(in the rows, 128 means zero)
Here are made-up elements, facts about them, and rows of numbers that follow some of those facts. Name the element behind each unnamed row.

Some elements and their rows:
[139 132 167 116  64 129 125 180 179 118 153 112 140 113 158 114 155 143
 102 116  85 145  96 126  95 118 158 170 134]: leren
[142 129 170 119  64 125 120 181 171 116 152 115 136 115 161 119 154 143
  96 115  81 147  95 128  95 117 158 171 132]: vemuklel
[137 131 168 122  61 130 121 179 174 114 148 112 139 110 162 111 152 147
 102 117  86 147  98 125  92 114 159 167 132]: kipler
[138 135 167 119  61 124 121 182 173 114 154 113 140 115 157 123 155 142
 100 117  84 147  94 128  93 118 156 170 133]: treken
[140 138 169 137  60 123 100 179 165 128 143 112 134 118 152 123 143 130
  73 109  86 142  85 130  92 117 160 171 118]: fina
[134 134 168 103  61 120 126 175 172 117 164 116 137 107 151 104 162 137
 106 116  94 138  90 131 101 122 147 156 148]: gramak
[126 159 147 134  94 112  87 160 167 145 143 127 126  93 153  92 115 140
  62 137  88 118  78 137  90 107 196 159 107]: dutrufu
[118 143 151 129  77 105 115 185 163 133 151 111 127 138 130 117 151 137
  94 110  77 138 102 145  84 100 135 190 130]: tritos
[153 125 179 126  49 114 104 175 157 137 126 135 138 115 133 118 171 136
  80 115  84 131  95 150  81 125 158 153 147]: gonem
[114 162 161 145  94  96 108 145 159 189 120 105 155 109 124  83 165 122
  62 106  54 116  88 140  96 103 203 177 112]: platik
[140 136 127 131  73  94  92 166 173 136 111 121 157  79 162  93 157 147
  72 144  99 142 102 160 105 128 185 158 146]: brobres
[148 142 131 131  95  80  81 156 175 136 134 122 168  79 164 112 156 130
  53 131  96 142  91 161  99 131 200 166 133]: tratril
[115 148 154 134  53 134  98 150 156 136 127 100 130 122 146 101 163 144
  81 135 111 148  94 129  90 110 150 142 109]: grebar
[109 164 112 132  74 116 113 188 171 144 177 118 107  91 139  98 118 139
  82 121  83 149  67 181  53  85 142 188 118]: dritroklen
[127 155 192 125  66 136 114 172 161 189 102 122 114 115  85  71 162 152
  84 109  73 110  98 140  73 105 164 151 121]: givos
[103 155 138 115  93 105 110 170 160 142 149 120 120 123 123  94 130 137
  92 124  88 127  94 154  78  94 146 167 122]: baske
[124 142 177 124  69 134 120 161 154 161 136 134 116 116 121  92 143 140
 100 113  67 109  89 137  74 108 174 151 128]: pididri
[160 126 183  87  71  96 119 194 165 113 168 125 168  93 130  92 112 132
  75 149 110 142  71 151  89 112 153 144 132]: luti
[153 147 172 107  85 102  91 184 176 118 178 135 125 112 135 138 129 132
  66 116  95 127  82 144  79 123 158 169 132]: vove
[112 150 147 105  78 135 109 141 156 146 151 125 122  98 135  76 128 129
  78 115 112 119  74 123  77 118 173 139 114]: pliril
[121 150 149 106  48 117 100 147 153 130 139 114 126 107 145  92 170 137
  76 138 142 136  88 130  92 127 130 125 133]: fifla

How the elements are related:
ρ(bribes, kleze); ρ(bribes, tipar); ρ(bribes, gude); ρ(bribre, skogamis); ρ(bribre, klezizek)
ρ(bribre, puflil); ρ(britugro, biflin); ρ(brobres, platik); ρ(brobres, kabron); ρ(brobres, febrilos)
ρ(brotron, gude); ρ(doskek, skogamis); ρ(doskek, klezizek); ρ(doskek, diflal); ρ(doskek, vistir)
ρ(doskek, metrer); ρ(dritroklen, skosaskim); ρ(drostagra, skidros); ρ(dutrufu, febrilos); ρ(dutrufu, nidil)
ρ(fegu, trile); ρ(fifla, ploba); ρ(floma, skidros); ρ(flusti, lodre); ρ(gepak, nuziber)
ρ(gobrir, loflo); ρ(gobrir, broplan); ρ(gopun, gugiver); ρ(grafimas, zodeflar); ρ(grafimas, grimor)
ρ(grafimas, flameben); ρ(grafimas, miflom); ρ(gribrem, stezos); ρ(gribrem, skidros); ρ(gribrem, laple)
ρ(klabifluk, flesku); ρ(klabifluk, gopluflak); ρ(klugel, fusteze); ρ(luti, puflil); ρ(luti, miflom)
ρ(luti, moros); ρ(mesestak, givos); ρ(miver, zodeflar); ρ(miver, drovuvel); ρ(mulitru, grimor)
ρ(nibil, plufli); ρ(plelok, diflal); ρ(pliril, truluplu); ρ(rategu, tiro); ρ(rategu, savobul)
ρ(roki, tipar); ρ(roki, plufin); ρ(rugrul, biflin); ρ(rugrul, tritos); ρ(sastas, flonoplis)
ρ(sastas, zunor); ρ(sastas, miflom); ρ(siplelek, skidros); ρ(siplelek, grogrum); ρ(skegri, zuful)
ρ(skegri, vistir); ρ(skegri, givos); ρ(skonim, flepi); ρ(steku, trivepos); ρ(tekul, boklos)
ρ(tekul, granil); ρ(tratril, platik); ρ(tratril, muklekas); ρ(tratril, plufin); ρ(tuske, platik)
ρ(tuske, klezizek); ρ(vabu, lofluvo); ρ(vabu, fakil); ρ(vepok, gedrem); ρ(vove, topu)
ρ(vove, stigul); ρ(zabalas, savobul); ρ(zala, pididri); Ω(biflin, nibil); Ω(bribes, faskor)
Ω(bribes, skosaskim); Ω(brobres, flonoplis); Ω(brobres, faskor); Ω(broplan, trubin); Ω(broplan, roki)
Ω(diflal, dreflega); Ω(dotas, tifel); Ω(dotas, grogrum); Ω(dritroklen, steku); Ω(dritroklen, tata)
Ω(dutrufu, britugro); Ω(dutrufu, nuziber); Ω(faskor, miver); Ω(febrilos, dotas); Ω(fina, sogin)
Ω(fina, gramak); Ω(fina, braler); Ω(fisar, pagu); Ω(flesku, leren); Ω(floma, pliril)
Ω(flonoplis, koper); Ω(flusti, faskor); Ω(fuflen, feti); Ω(fusteze, votur); Ω(gele, pitrito)
Ω(gonem, sastas); Ω(gopun, zuful); Ω(gramak, ploba); Ω(granil, grugul); Ω(granil, rastel)
Ω(grebar, stezos); Ω(gresto, stezos); Ω(gresto, kabron); Ω(gresto, mesestak); Ω(grogrum, ploba)
Ω(grogrum, klaklo); Ω(grogrum, rastel); Ω(grubrite, klugel); Ω(grubrite, rastel); Ω(grugul, rastel)
Ω(gruste, gramak); Ω(kegol, kleze); Ω(kegol, dreflega); Ω(kipler, plovam); Ω(kleze, kluvo)
Ω(kloda, steku); Ω(klugel, trubin); Ω(klugel, lista); Ω(klugel, rategu); Ω(klugel, plugrar)
Ω(koper, plovam); Ω(koper, fifla); Ω(leren, grogrum); Ω(leren, koper); Ω(lista, traplos)
Ω(lodre, gribrem); Ω(lodre, steku); Ω(lodre, nibil); Ω(lofluvo, klaklo); Ω(luti, skegri)
Ω(luti, klugel); Ω(mesestak, zuful); Ω(milabres, topu); Ω(miver, rastel); Ω(moros, dritoba)
Ω(moros, rastel); Ω(nibil, votur); Ω(nubrir, pagu); Ω(platik, fakil); Ω(plelok, dotas)
Ω(ploba, skosaskim); Ω(ploba, sastas); Ω(ploba, rastel); Ω(plovam, zuful); Ω(plovam, rastel)
Ω(puflil, tifel); Ω(puflil, pitrito); Ω(puvar, plelok); Ω(rategu, sastas); Ω(roki, nunok)
Ω(roski, doskek); Ω(rugrul, skogamis); Ω(rugrul, tiro); Ω(rugrul, sastas); Ω(setubak, plufin)
Ω(siplelek, fusteze); Ω(skegri, nunok); Ω(skegri, sastas); Ω(skidros, plovam); Ω(skidros, tifel)
Ω(skiplutrik, plufin); Ω(skonim, traplos); Ω(sogrin, stezos); Ω(staklin, fifla); Ω(staklin, luti)
Ω(stigul, rastel); Ω(stotre, fifla); Ω(tipar, doskek); Ω(topu, bribes); Ω(tratril, grubrite)
Ω(tratril, dasti); Ω(treken, grogrum); Ω(trile, doskek); Ω(tritos, braler); Ω(trotras, trubin)
Ω(tuske, grebar); Ω(tuske, brobres); Ω(tuzuvum, trubin); Ω(tuzuvum, dreflega); Ω(vemuklel, stigul)
Ω(voflar, gresto); Ω(voflar, rastel); Ω(vove, dreflega); Ω(vove, broplan); Ω(zabalas, gele)
Ω(zala, nunok); Ω(zala, rastel); η(babrer, c); η(bapa, f); η(baske, d)
η(biflin, a); η(brekuvun, c); η(bribes, a); η(brobres, h); η(broplan, b)
η(brotron, a); η(dasti, i); η(datogen, a); η(diflal, j); η(doskek, g)
η(dotas, l); η(dreflega, d); η(dritoba, h); η(dritroklen, d); η(drostagra, e)
η(drovuvel, j); η(dutrufu, c); η(fabu, e); η(fakil, i); η(faskor, a)
η(febrilos, i); η(fegu, g); η(fifla, a); η(fina, c); η(fisar, i)
η(fladres, l); η(flameben, i); η(flelen, e); η(flepi, k); η(flesku, f)
η(fuflen, f); η(gedrem, b); η(gepak, b); η(givos, g); η(gonem, g)
η(gopluflak, k); η(gopun, b); η(grafimas, e); η(granil, c); η(grebar, a)
η(gresto, l); η(gribrem, e); η(grogrum, h); η(grubrite, g); η(gruste, i)
η(gude, e); η(kabron, b); η(klabifluk, f); η(kleze, g); η(kloda, c)
η(klugel, d); η(kluvo, e); η(lista, d); η(loflo, f); η(mesestak, c)
η(miflom, e); η(miver, d); η(nidil, c); η(nunok, i); η(pididri, f)
η(platik, j); η(pliril, e); η(plovam, b); η(plufin, i); η(puflil, e)
η(puvar, a); η(rategu, a); η(roki, c); η(roski, d); η(rugrul, c)
η(sastas, l); η(siplelek, f); η(skiplutrik, b); η(skosaskim, d); η(sogin, l)
η(staklin, d); η(steku, b); η(stezos, g); η(stotre, c); η(tata, c)
η(tifel, f); η(tratril, j); η(trile, j); η(tritos, d); η(trivepos, a)
η(trotras, c); η(truluplu, a); η(tufla, i); η(tuske, b); η(vabu, a)
η(vobipon, a); η(voflar, i); η(votur, f); η(vubrun, b); η(zabalas, h)
η(zala, f); η(zeflatos, e); η(zodeflar, a); η(zunor, g)

Which element is each row?
No name comes twice in this set of rows, the named rows included.
[116 157 164 137  93 104 116 155 162 164 162 116 128 123 155 109 144 132
  89 120  47 101  83 122 105  91 200 174 115] | tipar
[144 142 186 122  70 105  98 177 157 130 163 123 133 121 135 128 149 122
  57  99  93 121  75 135  89 125 149 168 129] | trotras
[114 140 156 101  69 131 134 159 167 129 147 115 127 104 146  79 153 146
 121 126  97 127  95 118  90 111 155 146 137] | pitrito
[140 149 169 101  72 131 118 190 187 129 130 107 134  87 145  82 144 157
  97 131 105 142  98 128  97 115 156 165 127] | plelok
[113 163 138 137  73 111  78 134 150 151 150 117 119 106 153  95 144 138
  59 147 111 123  76 137  93 108 172 142 110] | brotron
[128 143 156 119  68 127  94 151 150 161 117 144 120 104 114  85 139 149
  86 133  90 119  90 157  62 112 175 135 129] | fegu
[126 141 172 118  65 133 115 162 155 154 133 138 118 104 124  85 135 147
  98 120  76 108  90 139  70 107 177 140 129] | bapa
[105 162 139 122  98 108  96 174 158 141 146 123 122 130 118 101 121 142
  90 121  79 128  96 150  75  91 158 175 116] | roski
[118 157 200 136  73 154 129 195 157  99 102 105 164 129 175 145 171 147
 101 100  53 130  81 135  97 112 158 151 136] | skidros
[140 161 199 118  85  99  98 178 164 173 122 108 146 113  85 104 171 123
  43  83  83 124  87 149  84 116 161 179 121] | diflal
[114 135 148 102  63 105 136 178 162 126 153 107 140 124 140  99 177 139
 111 113  95 139 103 139  99 115 115 171 158] | skosaskim
[123 139 160 126  72 136 118 174 169 127 146 116 133 116 146 106 139 143
 102 122  79 142  97 126  87 105 167 164 120] | sogrin
[132 142 164 115  63 140 113 177 179 127 121 108 129  91 141  79 148 152
  90 125 116 147  96 122  92 125 152 162 122] | mesestak

The same elements again, as new rows of numbers:
Some elements and their rows:
[129 133 129 129 122 127 127 127 130 131 120 132 128 129 128 125 129 129
 127 129 129 127 123 124 129 128 129 128]: bastidi
[122 143 127 135 119 132 121 121 132 128 109 128 130 124 128 131 130 129
 126 134 127 135 123 124 129 124 135 133]: boklos
[133 140 122 129 126 123 127 105 140 134 115 132 140 132 117 116 114 122
 130 131 123 141 141 114 133 134 124 138]: tifel
[131 114 134  79 165 125 133 150 103 128 141 148 112 121 131 110 144 112
 138 112 139 102 134 133 149 124  57  76]: tratril
[111 148 116 128 129 131 133 146 180 119 116 109 137 123 139 119 114 124
 131 104 120 146 161 120 124 115 144 113]: skogamis
[135 103 140 104 131 128 128 135 125 139 103 142 113 139 128 130 142  97
 133 146 142  84 114 136 150 123  79 139]: rugrul
[132 118 115 127 111 126 136 114 127 117 131 134 167 142 136 100 102 157
 145 147 125 186 141 126 137 121 194 176]: stezos
[154  92 113 123 108 110 142 117 101 133 168 114 160 171 133  90  87 165
 140 114 120 179 142 118 118 134 178 140]: gribrem
[118 122 121 130 114 137 117 123 100 131 107 104 120 132 133 154 134 122
 126 120 128 123 118 133 120 114 109 120]: lodre
[119 147 126 138 117 135 119 118 133 126 103 126 131 121 127 134 131 128
 126 135 127 138 123 124 128 123 138 135]: savobul
[115 129 112 128 128 126 145 113 140 128 105 137 143 101 126 192 135 116
 125 123 123 112 145 142 129 115 102 222]: zodeflar
[134 144 129 132 119 122 128 122 147 132 112 133 142 130 127 113 124 132
 130 124 124 139 131 113 134 129 121 137]: klaklo
[122 113 130 110 112 131 136 130 112 118 106 140 145 135 141 123 112 152
 143 147 134 163 129 134 141 116 192 182]: grogrum
[122 142 127 134 119 132 122 122 132 128 110 128 130 123 128 131 130 129
 127 132 127 135 124 124 128 124 135 133]: ploba
[100 202 174 161 173 120 169  92 124 114 186 145  79 124  91  44 122  99
 121 140 158 116 106 141 146 114 236 235]: fuflen
[123 152 134 148 119 130 121 123 120 124 129 117 123 122 123 136 118 153
 118 119 120 154 123 118 110 141 172 116]: broplan
[117 126 120 129 132 139 119 109 105 128 119 126 113 123 119 149 127 114
 122 146 132 124 124 137 121 127 150 125]: flesku
[153  97 118 124 119 119 104 110 119 135 112  85 175 167 117 113  96 139
 113  94 106 168 132 112  92 130  22 101]: pliril
[115 141 126 130 123 132 127 143 174 124 109 108 128 136 137 109 112 119
 131 116 124 139 150 117 125 120 157 101]: zuful
[142 129 123 154 119 124 127 117 153 128 151 124 157 135 130  95 132 130
 135 132 118 138 130 117 123 128 112 129]: sogin
[126 138 203 132 158 123 114 125 175  95  86 137 197 139 110  40 111 141
  96 131 122 173  92 120  75 113  45 207]: fakil

Which element is each row?
No name comes twice in this set of rows, the named rows included.
[131 111 127 120 136 128 126 119 105 135 137 132 109 136 119 136 126 113
 122 139 134 109 123 135 123 135 136 115] | zala
[141  96 117 127 121 119 141 122  96 122 178 134 144 154 133 100  96 165
 133 140 128 174 133 134 114 136 229 140] | drostagra
[131 114 135 124 129 128 126 136 110 133 135 132 109 134 129 134 136 122
 122 133 136 106 112 136 123 130 130 114] | flusti
[123 113 130 116 137 127 134 159 151 128 141 114 109 141 139 114 120 115
 127 112 132 111 141 131 120 125 144  83] | plelok
[131 123 141 136 129 125 127 137  99 130 155 121 103 133 125 138 124 147
 114 120 129 125 113 130 105 147 166  95] | gopun
[125 120 134 115 157 124 135 167 107 122 188 115  96 127 137 119 125 143
 118  89 128 122 137 133 100 139 153  37] | tuske
[130 107 127 110 145 117 145 166 152 130 159 120 113 139 139 122 123 118
 126  98 130 101 147 135 121 127 120  94] | bribre
[137 129 127  85 154 121 131 136 120 132 125 161 137 117 133  95 151 111
 144 116 135 110 134 121 160 116  30  99] | roki
[124 106 136 102 133 131 131 152 162 133 100 123 114 147 137 114 125  91
 138 134 139  93 138 130 146 116 105 116] | mesestak
[140 118 128 122 133 121 129 115 122 139 133 134 121 141 116 120 120 115
 126 133 130 116 129 123 129 140 122 121] | klabifluk
[142 137 134 140 111 116 126 125 123 138 131 100 135 145 124 121 109 152
 125  91 114 149 132 104 115 142 111 108] | steku
[129 129 122 127 130 128 126 110 123 132 122 131 127 130 118 128 120 118
 127 135 128 130 134 125 128 132 135 130] | bapa

The same elements again, as new rows of numbers:
Known rows:
[144 153 118 124 129 111 130 154 142 125 117 152 150 130 119 109 123 142
 122 139 133 131 137 133 131 104]: vepok
[124 131 134 138 123 135 108 119 146  78  95 136 150 182 102 172 105 104
 110 115 142 147 150 137  56 112]: tratril
[134 167 128 132 149  96 116 129 166 133  88 132 138 121 118 131 114 135
 135 136 135 114 124 127 127 117]: bapa
[136 167 133 145 144  99 115 144 172 135 106 137 151 118 119 139 118 142
 135 130 129 120 125 133 134 121]: fabu
[130 168 135 139 132  95 120 136 166 130  97 130 132 112 130 136 115 129
 142 128 140 105 116 131 141 118]: loflo
[141 139 122 166 113 177 162 110 134 112  98 138 137 128 139 129 138 139
 132 122 132 131 143 126 129 121]: dotas
[141 149 119 158  98 194 156 102 128 113 118 101 147  93 122 155 136  92
 129 117  84 115 128 143 105 150]: grogrum
[141 150 124 135 133 108 130 158 149 128 120 148 145 125 115 117 127 149
 121 132 142 117 129 131 137 101]: setal
[145 122 147 140  85 168 135 111 116  99 123 147 127 153 149 169 159 119
 127 110 122 143 132 131 135 108]: granil
[158 120 112 116 112 105 129 156 116 117 113 126 119 159 116 160 101 111
 144 179 133  68 104 127 101  53]: dritroklen
[125 116 126 146 126 126  85 143 150 117  95 159 159 140 109 146 104 167
 113 106 164 101  94 139 127 103]: tipar
[135 148 128 134 102  90 114 155 172 117 111 130 133 134 124 137 116 125
 124 124 145 112 104 129 130 120]: trile
[ 94 163 149 138 173  86 144 157 126 133 131 155 139  74  94  91 139  70
  94 100 115 136 147 148 133 119]: trubin
[119 154 166 141 124  94 114 149 128 114 134 143 128 145 106 147 126  58
  97 101 114 128 127 142 130 120]: broplan
[146 170 129 134 128 100 109 127 174 127  97 135 134 149 118 143 117 122
 137 136 137  98 114 131 129 116]: fuflen
[128 159 118 131  99 122 135 144 174 111 100 133 144 116 143 123 122 165
 124 121 150 158 132 129 116 121]: grebar
[136 146 126 137 127 117 126 157 138 133 112 152 142 122 123 131 125 153
 118 131 134 112 114 133 145 110]: boklos
[142 152 152 128 123  96  88 158 151 113 134 162 142 177  95 130 135  82
 106 113 135 102 121 140 128 117]: kegol
[154 138 117 126 102 116 124 160 156 111  92 144 129 144 132 113 115 101
 112 134 156  89 108 130 113  92]: roski
[140 185 128 137 146 101 121 127 167 130  90 135 150 127 121 122 111 120
 143 140 132 128 137 137 116 100]: klabifluk
[110 111 138 143 123  89 113 133 188 134 134 120 117 111 127 112 128 159
 117 130 141 118 110 127 123 104]: zodeflar

Which element is each row?
No name comes twice in this set of rows, the named rows included.
[141 149 104 125 122 127 112 140 146 131 138 136 152 106  99 123 142 149
 116 118 114  88 103 143 132 127] | laple
[153 122 138 128  96 143 119 128 114 111 124 142 141 173 124 160 139 115
 137 132 118 118 124 134 128  95] | fina
[133 120 128 137 120 153 118  73 146  95  60 139 121 126 132 174 139 149
 142 101 161 113 117 112 122 105] | febrilos
[105 162 141 128 168  98 156  81 121 123  93 136 119  53 117 113 148  69
 135 100 119 134 156 135 134  93] | nunok
[ 95 148 126 163 156 161 209 119 116 120 115 126 141  15 139 106 147 141
 112 103 108 200 177 136 125 125] | rastel
[117 148 138 150 148 110 107 127 163 123  96 139 157 108 117 151 101 155
 130 110 138 107 106 139 134 121] | gude
[130 175 123 134 171 101 129 142 163 137  97 141 162 103 122 114 111 134
 132 143 120 131 135 136 128 123] | pliril
[128 107 134 153 113 162 135 111 166 124 128 131 135 117 142 115 159 145
 126 122 127 152 135 116 124 124] | flonoplis
[111 116 120 143 156 131 108 151 138 115  99 156 148 113 108 142 118 159
 113 113 157 116 110 137 125 123] | muklekas
[121 140 137 143 111 128 153 132 122 118 126 135 136 118 132 143 135 129
 120 122 124 127 136 132 137 110] | topu
[129 136 114 124 153  79 141 166 109 143 124 133 150 113 111 148 103 182
 151 177 113  86 130 133 126  71] | nibil
[102 157 148 137 155 101 136 150 122 123 135 151 140  98  96 122 141  78
 104 102 116 135 147 140 131 112] | plugrar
--
> **Exercise goal**
Show every line above in which the word "grimor" occurs.

> **Response to the exercise**
ρ(gobrir, loflo); ρ(gobrir, broplan); ρ(gopun, gugiver); ρ(grafimas, zodeflar); ρ(grafimas, grimor)
ρ(luti, moros); ρ(mesestak, givos); ρ(miver, zodeflar); ρ(miver, drovuvel); ρ(mulitru, grimor)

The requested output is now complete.